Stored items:
-- Opening Marker --
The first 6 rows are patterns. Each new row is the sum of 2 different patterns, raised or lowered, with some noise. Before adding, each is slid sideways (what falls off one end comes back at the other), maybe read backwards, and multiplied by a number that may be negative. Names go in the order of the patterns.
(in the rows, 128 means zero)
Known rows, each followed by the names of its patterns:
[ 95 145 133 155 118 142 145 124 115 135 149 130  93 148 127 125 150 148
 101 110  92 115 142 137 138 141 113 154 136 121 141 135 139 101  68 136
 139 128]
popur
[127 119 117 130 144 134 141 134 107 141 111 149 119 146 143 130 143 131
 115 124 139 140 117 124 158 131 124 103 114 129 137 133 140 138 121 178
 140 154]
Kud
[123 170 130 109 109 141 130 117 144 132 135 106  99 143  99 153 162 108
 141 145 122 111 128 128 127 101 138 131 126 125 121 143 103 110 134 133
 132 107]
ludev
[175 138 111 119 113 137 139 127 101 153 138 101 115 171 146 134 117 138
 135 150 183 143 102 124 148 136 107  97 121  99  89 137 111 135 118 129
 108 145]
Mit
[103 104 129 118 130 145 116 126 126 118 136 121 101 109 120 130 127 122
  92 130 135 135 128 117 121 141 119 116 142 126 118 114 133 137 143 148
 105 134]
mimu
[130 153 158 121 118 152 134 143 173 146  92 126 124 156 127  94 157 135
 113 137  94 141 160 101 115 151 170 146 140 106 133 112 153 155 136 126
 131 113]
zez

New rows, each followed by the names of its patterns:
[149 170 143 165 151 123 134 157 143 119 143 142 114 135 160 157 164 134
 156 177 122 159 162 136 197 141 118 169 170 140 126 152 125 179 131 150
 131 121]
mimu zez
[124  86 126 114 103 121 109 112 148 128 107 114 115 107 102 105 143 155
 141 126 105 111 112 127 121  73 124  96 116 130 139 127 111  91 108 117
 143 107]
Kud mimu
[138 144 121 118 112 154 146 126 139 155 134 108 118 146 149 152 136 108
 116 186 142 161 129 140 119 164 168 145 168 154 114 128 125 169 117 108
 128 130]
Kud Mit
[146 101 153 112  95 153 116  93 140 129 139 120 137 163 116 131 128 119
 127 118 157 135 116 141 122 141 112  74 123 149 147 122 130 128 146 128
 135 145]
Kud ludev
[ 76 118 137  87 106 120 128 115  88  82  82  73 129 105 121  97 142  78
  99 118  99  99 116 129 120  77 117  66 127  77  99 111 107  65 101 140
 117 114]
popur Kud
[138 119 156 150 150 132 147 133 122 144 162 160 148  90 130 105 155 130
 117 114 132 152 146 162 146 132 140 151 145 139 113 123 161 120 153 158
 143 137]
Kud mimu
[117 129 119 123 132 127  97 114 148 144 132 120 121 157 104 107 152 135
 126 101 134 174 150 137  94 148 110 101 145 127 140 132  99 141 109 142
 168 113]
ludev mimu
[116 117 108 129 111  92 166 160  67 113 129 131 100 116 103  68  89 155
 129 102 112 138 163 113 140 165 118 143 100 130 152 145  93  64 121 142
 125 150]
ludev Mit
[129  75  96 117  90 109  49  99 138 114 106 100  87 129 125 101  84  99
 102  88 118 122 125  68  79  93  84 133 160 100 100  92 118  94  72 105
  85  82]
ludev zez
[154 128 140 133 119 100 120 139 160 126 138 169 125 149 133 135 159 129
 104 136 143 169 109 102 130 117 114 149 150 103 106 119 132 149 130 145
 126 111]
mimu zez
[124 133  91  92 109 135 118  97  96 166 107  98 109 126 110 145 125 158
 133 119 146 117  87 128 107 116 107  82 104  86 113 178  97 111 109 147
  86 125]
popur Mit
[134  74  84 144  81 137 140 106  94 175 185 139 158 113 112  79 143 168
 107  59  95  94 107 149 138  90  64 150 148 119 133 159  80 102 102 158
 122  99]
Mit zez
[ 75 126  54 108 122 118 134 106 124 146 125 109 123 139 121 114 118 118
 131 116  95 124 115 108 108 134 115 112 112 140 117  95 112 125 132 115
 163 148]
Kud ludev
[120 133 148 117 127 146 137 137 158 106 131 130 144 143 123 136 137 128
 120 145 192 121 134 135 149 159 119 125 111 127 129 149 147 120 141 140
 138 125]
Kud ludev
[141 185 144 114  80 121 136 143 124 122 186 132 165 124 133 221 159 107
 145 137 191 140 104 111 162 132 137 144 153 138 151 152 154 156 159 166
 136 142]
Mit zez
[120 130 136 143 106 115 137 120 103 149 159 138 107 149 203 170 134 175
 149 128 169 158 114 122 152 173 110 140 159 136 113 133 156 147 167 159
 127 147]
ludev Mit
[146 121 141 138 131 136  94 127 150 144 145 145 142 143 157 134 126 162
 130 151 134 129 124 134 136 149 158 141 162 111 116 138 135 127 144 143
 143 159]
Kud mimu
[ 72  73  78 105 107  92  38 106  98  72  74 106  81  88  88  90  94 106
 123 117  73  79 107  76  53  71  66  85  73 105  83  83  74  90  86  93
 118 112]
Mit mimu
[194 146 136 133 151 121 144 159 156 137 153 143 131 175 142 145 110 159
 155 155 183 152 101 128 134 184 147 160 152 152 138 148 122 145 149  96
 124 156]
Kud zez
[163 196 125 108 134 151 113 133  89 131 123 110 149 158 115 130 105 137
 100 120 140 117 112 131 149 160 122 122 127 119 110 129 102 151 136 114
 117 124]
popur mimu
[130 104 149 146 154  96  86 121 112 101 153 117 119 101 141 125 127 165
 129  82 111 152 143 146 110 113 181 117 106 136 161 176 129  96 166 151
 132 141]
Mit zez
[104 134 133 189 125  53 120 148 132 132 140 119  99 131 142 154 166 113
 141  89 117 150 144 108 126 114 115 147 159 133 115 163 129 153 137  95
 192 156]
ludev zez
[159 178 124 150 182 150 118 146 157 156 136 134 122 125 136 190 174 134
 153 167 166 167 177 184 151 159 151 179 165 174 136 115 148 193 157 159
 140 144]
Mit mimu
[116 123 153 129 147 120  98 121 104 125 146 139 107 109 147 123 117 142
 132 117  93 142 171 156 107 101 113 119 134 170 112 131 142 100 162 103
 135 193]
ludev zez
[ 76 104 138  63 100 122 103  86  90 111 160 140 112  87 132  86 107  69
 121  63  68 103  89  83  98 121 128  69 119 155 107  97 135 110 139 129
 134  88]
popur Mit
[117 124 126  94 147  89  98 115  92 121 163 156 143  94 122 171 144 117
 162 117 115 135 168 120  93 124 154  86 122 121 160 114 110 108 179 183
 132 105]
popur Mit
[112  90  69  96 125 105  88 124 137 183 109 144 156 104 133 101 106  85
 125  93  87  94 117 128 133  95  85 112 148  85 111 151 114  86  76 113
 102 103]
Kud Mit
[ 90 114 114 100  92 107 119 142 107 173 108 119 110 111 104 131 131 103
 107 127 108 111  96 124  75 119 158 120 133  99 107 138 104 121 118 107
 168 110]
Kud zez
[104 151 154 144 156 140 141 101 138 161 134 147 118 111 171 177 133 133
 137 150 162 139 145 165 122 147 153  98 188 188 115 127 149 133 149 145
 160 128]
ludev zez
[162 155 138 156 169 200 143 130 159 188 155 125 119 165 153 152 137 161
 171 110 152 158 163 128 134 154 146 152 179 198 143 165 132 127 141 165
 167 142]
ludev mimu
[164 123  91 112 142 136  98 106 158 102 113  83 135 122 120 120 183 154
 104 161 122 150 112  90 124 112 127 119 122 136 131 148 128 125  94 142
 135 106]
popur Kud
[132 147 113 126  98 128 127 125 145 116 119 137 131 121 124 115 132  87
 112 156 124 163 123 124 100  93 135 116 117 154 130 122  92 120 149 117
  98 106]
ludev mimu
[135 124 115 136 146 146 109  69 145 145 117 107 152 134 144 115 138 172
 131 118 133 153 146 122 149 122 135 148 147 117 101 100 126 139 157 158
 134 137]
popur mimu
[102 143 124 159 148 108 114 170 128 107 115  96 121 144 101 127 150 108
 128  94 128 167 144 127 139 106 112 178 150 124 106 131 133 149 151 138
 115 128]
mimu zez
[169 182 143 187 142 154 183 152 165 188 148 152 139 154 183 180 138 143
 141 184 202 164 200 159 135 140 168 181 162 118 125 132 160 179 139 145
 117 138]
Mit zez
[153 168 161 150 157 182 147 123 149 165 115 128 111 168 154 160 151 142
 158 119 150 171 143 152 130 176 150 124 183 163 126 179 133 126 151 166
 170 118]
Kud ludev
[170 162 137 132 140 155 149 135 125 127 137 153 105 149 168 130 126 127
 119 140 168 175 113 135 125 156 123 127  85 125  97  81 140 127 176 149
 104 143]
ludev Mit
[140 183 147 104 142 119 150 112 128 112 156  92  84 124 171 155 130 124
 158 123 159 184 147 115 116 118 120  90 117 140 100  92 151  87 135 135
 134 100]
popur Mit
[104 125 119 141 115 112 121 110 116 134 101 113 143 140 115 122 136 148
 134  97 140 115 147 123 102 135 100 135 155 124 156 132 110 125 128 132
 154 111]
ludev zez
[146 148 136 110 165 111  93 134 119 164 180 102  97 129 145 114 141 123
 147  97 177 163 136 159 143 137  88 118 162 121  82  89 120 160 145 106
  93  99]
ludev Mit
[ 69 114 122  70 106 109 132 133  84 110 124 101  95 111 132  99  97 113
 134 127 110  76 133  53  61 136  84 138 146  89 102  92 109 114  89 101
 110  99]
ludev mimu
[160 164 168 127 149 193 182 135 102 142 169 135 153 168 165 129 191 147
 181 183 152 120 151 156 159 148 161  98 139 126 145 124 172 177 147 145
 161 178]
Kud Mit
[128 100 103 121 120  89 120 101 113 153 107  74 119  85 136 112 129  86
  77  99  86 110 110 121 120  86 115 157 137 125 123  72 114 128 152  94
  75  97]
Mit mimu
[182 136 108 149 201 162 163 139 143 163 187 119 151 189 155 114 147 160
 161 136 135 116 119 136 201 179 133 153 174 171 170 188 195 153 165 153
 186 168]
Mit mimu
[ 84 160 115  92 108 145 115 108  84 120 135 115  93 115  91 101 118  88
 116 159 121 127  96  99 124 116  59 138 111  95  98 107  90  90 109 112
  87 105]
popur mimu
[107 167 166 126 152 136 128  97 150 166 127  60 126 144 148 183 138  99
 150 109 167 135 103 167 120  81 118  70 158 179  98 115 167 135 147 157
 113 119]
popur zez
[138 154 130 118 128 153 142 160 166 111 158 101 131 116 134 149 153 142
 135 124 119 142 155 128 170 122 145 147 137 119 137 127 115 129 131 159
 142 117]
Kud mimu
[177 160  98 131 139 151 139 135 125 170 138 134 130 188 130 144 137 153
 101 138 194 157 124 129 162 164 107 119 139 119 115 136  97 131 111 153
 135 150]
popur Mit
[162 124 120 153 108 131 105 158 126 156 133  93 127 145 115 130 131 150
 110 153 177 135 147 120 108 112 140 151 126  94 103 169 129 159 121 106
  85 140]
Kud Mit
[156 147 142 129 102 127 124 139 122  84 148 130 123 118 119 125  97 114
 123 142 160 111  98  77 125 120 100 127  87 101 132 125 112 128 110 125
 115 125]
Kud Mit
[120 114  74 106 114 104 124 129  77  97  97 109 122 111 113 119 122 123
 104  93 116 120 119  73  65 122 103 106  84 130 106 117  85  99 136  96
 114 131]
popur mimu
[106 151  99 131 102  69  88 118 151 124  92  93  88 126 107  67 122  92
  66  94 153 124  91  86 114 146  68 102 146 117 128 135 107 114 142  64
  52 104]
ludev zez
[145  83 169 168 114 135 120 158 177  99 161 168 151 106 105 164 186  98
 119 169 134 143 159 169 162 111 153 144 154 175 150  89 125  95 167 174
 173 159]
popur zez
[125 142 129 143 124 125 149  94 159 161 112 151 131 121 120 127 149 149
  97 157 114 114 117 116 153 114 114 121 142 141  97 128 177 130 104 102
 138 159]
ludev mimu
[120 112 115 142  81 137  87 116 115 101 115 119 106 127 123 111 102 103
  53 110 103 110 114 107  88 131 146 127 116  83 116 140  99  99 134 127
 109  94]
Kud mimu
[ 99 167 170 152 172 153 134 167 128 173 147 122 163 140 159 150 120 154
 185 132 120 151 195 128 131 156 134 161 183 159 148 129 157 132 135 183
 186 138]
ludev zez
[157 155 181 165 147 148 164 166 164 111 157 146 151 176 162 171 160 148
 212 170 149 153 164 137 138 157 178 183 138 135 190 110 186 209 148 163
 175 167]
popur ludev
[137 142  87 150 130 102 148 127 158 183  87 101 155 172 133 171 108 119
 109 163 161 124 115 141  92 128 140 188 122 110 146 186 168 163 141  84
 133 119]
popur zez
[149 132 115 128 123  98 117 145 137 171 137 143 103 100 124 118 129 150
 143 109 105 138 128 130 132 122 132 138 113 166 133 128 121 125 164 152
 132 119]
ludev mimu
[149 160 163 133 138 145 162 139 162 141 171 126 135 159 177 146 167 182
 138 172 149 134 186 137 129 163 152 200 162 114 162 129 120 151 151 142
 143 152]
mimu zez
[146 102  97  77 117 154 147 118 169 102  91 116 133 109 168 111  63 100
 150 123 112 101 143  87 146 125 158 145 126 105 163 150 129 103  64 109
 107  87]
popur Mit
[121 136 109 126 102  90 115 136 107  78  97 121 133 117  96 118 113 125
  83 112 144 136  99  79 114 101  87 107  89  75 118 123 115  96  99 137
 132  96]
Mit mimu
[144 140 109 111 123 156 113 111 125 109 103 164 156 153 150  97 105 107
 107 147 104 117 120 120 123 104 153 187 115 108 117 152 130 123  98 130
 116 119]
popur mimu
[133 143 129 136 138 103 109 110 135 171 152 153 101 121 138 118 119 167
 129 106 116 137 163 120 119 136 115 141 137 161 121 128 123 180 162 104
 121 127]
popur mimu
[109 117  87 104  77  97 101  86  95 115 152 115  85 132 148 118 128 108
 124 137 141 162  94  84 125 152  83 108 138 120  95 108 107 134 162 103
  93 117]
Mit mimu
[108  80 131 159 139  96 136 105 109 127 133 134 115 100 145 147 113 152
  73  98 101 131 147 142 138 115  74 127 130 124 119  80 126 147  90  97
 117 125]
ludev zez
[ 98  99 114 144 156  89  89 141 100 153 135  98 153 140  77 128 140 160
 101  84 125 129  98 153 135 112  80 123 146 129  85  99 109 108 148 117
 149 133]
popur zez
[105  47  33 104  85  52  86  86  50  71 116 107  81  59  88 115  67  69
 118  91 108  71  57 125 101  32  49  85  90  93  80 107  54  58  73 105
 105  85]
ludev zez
-- Closing Marker --
-- Opening Marker --
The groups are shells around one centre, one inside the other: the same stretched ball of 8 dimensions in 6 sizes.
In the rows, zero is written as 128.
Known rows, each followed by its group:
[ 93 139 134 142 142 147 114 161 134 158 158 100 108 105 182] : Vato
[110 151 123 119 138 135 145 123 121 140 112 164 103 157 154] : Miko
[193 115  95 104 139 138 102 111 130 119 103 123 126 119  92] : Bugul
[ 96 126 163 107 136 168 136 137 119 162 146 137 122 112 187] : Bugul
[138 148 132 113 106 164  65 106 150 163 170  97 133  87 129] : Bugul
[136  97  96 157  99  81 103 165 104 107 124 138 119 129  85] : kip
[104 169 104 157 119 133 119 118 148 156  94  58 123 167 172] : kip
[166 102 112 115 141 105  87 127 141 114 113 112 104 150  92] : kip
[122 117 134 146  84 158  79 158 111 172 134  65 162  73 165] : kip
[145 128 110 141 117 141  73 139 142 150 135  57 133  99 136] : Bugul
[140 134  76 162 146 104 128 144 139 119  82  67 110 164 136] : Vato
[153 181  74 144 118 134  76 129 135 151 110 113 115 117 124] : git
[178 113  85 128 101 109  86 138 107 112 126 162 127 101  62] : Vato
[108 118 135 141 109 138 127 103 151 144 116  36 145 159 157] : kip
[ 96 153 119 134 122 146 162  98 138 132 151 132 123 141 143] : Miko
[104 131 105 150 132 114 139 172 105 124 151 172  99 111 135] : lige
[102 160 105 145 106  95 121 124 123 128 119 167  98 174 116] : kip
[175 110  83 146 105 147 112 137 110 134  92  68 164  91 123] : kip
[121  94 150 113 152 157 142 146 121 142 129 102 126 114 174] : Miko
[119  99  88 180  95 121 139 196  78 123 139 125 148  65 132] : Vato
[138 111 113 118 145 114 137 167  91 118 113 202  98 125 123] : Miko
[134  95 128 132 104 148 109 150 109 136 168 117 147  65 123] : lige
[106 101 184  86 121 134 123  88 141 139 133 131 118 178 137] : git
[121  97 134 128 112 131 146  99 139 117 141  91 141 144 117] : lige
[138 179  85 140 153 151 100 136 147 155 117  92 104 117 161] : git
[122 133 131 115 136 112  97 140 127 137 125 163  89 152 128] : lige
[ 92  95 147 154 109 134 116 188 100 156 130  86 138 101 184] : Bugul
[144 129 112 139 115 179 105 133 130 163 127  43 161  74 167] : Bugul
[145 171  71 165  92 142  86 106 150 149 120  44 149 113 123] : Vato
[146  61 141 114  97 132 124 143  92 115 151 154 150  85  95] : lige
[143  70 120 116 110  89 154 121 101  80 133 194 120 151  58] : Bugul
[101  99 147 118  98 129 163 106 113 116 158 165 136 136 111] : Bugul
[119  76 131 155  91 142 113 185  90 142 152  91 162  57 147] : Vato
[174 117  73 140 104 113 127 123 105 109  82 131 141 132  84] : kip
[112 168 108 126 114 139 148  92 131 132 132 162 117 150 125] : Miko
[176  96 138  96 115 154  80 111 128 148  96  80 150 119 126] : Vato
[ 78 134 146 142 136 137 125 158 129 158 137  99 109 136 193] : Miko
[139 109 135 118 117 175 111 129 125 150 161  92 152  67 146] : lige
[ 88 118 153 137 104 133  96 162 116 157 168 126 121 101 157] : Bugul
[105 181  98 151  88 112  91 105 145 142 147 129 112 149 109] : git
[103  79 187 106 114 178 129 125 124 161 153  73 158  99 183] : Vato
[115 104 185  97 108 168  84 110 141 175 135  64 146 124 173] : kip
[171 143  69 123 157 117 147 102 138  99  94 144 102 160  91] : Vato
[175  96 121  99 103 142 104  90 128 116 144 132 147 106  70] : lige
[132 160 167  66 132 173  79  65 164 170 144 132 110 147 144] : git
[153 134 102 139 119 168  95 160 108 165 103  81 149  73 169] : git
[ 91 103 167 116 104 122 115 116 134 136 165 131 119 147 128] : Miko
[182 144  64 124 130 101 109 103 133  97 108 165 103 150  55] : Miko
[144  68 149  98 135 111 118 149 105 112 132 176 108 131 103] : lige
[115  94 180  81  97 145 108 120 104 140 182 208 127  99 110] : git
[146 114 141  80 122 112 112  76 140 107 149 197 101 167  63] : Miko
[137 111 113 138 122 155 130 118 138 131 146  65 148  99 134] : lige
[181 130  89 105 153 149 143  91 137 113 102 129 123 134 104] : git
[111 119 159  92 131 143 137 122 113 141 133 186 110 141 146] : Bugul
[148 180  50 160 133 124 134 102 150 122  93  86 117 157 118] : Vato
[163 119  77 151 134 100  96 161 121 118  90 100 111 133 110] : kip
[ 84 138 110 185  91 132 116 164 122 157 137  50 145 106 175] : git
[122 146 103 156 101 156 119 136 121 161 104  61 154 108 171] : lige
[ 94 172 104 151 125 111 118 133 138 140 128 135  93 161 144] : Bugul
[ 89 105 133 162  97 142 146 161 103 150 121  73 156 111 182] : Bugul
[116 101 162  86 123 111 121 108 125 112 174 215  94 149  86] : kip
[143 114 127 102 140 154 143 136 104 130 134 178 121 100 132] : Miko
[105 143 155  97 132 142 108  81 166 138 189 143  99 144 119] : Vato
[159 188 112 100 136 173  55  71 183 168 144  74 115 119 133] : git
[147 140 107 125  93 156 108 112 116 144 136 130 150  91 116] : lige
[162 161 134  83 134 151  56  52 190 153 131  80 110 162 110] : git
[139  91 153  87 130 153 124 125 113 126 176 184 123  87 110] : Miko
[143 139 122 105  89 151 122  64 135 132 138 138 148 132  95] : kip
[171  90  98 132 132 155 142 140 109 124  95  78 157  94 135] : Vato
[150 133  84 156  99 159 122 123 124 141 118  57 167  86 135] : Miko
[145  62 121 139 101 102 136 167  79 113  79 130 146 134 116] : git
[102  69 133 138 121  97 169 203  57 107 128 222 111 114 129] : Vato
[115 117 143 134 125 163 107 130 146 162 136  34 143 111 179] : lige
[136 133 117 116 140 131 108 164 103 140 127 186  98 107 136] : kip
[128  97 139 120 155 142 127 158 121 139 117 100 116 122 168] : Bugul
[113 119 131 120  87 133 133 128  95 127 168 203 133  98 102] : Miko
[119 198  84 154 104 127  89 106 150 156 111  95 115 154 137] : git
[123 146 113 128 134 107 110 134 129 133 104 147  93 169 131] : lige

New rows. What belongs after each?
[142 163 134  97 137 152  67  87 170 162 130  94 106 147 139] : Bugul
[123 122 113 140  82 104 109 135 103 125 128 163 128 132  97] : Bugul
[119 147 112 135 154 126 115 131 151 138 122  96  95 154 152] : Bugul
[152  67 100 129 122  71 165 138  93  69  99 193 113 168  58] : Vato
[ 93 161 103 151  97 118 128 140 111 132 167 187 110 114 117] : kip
-- Closing Marker --
WORK ORDER: Say how many lines in the data hold the string "followed". No other content should accompany the number.

RESPONSE AREA: 3